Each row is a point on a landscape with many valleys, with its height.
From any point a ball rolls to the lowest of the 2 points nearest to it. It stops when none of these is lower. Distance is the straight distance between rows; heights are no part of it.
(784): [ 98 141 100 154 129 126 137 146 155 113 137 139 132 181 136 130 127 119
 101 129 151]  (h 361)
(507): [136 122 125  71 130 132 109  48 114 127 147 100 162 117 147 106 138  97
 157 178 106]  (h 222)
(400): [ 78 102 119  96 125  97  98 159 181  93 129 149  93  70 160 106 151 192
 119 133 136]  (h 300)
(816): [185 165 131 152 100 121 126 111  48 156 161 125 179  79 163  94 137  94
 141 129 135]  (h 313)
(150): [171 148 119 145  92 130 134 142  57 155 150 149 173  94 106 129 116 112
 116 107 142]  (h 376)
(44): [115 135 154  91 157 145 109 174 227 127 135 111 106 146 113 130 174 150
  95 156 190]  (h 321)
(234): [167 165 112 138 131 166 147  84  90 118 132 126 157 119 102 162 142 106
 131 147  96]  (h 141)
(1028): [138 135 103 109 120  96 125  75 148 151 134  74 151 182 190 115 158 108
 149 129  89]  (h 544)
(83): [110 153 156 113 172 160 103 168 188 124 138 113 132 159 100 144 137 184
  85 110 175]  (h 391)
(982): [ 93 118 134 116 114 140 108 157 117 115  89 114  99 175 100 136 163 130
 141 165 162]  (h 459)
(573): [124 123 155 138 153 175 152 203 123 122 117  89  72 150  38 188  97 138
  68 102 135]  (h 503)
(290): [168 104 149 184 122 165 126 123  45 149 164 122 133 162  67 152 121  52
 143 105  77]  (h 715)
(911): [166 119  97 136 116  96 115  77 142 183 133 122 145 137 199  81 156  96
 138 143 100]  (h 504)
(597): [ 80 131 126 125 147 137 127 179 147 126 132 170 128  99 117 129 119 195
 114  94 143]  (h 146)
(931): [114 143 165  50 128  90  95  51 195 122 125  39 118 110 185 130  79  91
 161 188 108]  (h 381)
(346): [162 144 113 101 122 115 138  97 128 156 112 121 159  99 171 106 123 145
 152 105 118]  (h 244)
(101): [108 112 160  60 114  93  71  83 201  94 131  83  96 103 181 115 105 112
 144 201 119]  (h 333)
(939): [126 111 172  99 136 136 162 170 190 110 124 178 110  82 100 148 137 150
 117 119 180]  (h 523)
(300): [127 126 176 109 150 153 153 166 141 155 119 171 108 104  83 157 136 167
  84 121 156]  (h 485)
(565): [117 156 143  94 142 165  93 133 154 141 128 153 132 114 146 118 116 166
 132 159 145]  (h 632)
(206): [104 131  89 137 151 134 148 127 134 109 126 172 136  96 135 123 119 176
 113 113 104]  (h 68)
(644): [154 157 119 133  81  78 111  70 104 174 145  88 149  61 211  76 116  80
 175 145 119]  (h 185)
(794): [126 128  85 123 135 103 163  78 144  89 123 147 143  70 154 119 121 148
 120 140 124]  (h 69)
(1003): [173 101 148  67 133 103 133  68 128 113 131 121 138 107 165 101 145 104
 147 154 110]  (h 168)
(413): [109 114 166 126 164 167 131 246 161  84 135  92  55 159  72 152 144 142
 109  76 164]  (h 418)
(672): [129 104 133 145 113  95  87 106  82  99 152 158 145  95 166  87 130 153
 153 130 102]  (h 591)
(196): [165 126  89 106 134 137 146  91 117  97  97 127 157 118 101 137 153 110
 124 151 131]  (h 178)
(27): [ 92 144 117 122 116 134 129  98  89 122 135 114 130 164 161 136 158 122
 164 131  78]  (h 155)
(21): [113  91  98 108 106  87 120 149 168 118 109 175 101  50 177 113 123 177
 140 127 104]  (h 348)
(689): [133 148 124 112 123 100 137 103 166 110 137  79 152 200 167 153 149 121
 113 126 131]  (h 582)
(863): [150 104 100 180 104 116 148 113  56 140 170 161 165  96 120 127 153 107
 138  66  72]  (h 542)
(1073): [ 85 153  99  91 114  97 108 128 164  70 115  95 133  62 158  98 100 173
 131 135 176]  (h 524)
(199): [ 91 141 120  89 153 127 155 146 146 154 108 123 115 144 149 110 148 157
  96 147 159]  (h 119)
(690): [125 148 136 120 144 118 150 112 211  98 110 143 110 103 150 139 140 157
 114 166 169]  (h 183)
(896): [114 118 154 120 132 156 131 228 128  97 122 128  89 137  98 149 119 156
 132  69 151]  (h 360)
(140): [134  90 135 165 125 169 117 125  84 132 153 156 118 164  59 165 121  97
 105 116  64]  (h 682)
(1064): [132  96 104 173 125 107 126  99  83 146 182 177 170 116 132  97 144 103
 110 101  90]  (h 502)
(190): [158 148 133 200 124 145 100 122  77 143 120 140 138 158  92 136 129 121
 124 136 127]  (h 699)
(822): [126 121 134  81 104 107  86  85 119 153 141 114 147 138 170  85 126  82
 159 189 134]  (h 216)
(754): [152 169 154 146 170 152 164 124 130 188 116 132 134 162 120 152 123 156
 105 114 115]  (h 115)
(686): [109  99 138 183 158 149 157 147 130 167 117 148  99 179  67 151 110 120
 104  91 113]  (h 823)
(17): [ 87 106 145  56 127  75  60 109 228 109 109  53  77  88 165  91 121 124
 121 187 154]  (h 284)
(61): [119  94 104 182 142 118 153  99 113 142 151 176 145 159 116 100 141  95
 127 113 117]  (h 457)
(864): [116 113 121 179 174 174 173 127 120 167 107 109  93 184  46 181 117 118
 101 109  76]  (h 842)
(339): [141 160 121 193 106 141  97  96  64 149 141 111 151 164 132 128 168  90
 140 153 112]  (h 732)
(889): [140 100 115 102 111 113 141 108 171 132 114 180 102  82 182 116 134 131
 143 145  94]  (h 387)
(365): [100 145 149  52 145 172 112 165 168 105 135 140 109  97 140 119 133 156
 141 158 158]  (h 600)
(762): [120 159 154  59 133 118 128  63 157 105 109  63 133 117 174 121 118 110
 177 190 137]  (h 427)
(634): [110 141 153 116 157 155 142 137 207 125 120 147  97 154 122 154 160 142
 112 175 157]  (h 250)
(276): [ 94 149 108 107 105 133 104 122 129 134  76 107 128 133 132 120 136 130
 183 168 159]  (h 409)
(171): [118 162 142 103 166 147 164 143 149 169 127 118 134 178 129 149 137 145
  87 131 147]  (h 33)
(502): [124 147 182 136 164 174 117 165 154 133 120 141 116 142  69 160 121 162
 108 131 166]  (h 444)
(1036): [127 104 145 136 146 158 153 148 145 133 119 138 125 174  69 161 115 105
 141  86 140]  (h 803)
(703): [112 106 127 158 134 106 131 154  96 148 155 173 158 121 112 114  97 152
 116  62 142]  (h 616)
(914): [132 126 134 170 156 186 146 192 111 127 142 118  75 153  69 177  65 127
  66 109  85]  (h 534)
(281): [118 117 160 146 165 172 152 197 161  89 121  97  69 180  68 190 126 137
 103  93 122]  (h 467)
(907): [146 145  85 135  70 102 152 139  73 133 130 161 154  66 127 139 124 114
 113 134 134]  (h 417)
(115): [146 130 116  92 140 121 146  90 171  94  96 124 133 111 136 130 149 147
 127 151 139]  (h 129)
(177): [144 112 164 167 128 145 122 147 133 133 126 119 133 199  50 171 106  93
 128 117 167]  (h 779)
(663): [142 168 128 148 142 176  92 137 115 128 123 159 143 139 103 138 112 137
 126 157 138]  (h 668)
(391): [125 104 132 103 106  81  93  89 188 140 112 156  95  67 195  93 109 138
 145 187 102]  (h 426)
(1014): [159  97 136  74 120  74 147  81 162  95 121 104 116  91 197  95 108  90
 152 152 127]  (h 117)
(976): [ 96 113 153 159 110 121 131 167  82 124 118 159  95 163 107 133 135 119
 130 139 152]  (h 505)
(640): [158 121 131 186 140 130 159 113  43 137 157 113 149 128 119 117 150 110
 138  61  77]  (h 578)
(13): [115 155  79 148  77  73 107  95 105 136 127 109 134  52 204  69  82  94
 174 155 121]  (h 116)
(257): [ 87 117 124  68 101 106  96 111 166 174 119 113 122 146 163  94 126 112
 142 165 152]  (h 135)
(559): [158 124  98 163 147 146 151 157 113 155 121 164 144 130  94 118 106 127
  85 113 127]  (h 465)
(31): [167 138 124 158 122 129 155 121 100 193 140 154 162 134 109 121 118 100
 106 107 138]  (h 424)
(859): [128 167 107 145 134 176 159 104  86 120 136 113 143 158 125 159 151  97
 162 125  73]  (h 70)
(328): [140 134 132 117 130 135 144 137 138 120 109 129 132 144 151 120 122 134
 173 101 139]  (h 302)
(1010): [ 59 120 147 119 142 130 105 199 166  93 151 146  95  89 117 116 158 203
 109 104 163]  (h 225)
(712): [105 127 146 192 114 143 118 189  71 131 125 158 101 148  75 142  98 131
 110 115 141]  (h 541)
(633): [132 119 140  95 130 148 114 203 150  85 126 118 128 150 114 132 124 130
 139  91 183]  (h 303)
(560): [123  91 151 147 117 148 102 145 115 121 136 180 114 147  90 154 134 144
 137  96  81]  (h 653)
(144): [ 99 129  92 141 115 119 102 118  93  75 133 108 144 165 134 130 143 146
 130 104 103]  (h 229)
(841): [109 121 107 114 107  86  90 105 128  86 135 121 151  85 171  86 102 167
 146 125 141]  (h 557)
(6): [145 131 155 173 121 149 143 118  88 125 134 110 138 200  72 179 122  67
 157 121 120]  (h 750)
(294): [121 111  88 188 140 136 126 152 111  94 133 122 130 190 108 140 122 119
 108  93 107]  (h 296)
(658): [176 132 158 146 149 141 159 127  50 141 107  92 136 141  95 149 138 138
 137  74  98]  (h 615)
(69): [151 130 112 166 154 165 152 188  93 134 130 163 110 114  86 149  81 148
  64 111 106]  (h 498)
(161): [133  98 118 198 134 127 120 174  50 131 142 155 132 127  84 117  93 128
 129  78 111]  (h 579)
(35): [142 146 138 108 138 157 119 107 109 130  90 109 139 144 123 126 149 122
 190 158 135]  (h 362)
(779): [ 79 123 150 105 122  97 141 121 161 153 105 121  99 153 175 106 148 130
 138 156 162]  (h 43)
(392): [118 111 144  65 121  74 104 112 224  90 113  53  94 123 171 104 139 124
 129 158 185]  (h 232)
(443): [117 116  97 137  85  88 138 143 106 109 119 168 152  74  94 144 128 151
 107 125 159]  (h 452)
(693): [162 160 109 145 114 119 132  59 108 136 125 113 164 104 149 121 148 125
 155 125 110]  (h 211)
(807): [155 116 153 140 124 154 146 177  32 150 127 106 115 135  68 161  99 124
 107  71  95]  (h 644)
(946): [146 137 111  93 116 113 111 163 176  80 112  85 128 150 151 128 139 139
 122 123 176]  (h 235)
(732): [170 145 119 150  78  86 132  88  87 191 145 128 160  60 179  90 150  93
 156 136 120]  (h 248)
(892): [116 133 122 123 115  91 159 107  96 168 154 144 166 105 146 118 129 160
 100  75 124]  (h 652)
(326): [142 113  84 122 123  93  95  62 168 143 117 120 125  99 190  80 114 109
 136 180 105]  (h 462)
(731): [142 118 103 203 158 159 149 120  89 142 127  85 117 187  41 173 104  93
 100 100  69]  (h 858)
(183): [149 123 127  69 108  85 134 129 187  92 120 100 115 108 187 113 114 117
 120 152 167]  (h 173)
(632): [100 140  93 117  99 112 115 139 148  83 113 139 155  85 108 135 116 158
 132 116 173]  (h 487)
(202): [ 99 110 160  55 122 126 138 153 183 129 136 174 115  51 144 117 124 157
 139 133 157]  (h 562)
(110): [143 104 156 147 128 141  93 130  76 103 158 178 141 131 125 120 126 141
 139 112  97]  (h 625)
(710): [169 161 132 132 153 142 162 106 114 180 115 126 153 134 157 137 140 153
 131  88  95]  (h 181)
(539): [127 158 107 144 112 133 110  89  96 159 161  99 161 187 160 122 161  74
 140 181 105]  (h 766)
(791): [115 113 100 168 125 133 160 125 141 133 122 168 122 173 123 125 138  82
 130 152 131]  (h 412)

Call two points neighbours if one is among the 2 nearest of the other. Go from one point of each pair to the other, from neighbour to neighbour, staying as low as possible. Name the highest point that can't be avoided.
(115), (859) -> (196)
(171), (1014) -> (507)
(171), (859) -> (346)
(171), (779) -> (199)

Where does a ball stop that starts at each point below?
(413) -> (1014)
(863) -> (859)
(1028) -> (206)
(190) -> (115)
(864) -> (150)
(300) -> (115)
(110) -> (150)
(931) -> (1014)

□ □ □

▶ [WHAT THE EXERCISE ASKS]
The lines to return begin at the first line of the records and end at the line holding "85 110 175]"; please return them exactly, including both, and nothing beyond.

▶ [ANSWER]
Each row is a point on a landscape with many valleys, with its height.
From any point a ball rolls to the lowest of the 2 points nearest to it. It stops when none of these is lower. Distance is the straight distance between rows; heights are no part of it.
(784): [ 98 141 100 154 129 126 137 146 155 113 137 139 132 181 136 130 127 119
 101 129 151]  (h 361)
(507): [136 122 125  71 130 132 109  48 114 127 147 100 162 117 147 106 138  97
 157 178 106]  (h 222)
(400): [ 78 102 119  96 125  97  98 159 181  93 129 149  93  70 160 106 151 192
 119 133 136]  (h 300)
(816): [185 165 131 152 100 121 126 111  48 156 161 125 179  79 163  94 137  94
 141 129 135]  (h 313)
(150): [171 148 119 145  92 130 134 142  57 155 150 149 173  94 106 129 116 112
 116 107 142]  (h 376)
(44): [115 135 154  91 157 145 109 174 227 127 135 111 106 146 113 130 174 150
  95 156 190]  (h 321)
(234): [167 165 112 138 131 166 147  84  90 118 132 126 157 119 102 162 142 106
 131 147  96]  (h 141)
(1028): [138 135 103 109 120  96 125  75 148 151 134  74 151 182 190 115 158 108
 149 129  89]  (h 544)
(83): [110 153 156 113 172 160 103 168 188 124 138 113 132 159 100 144 137 184
  85 110 175]  (h 391)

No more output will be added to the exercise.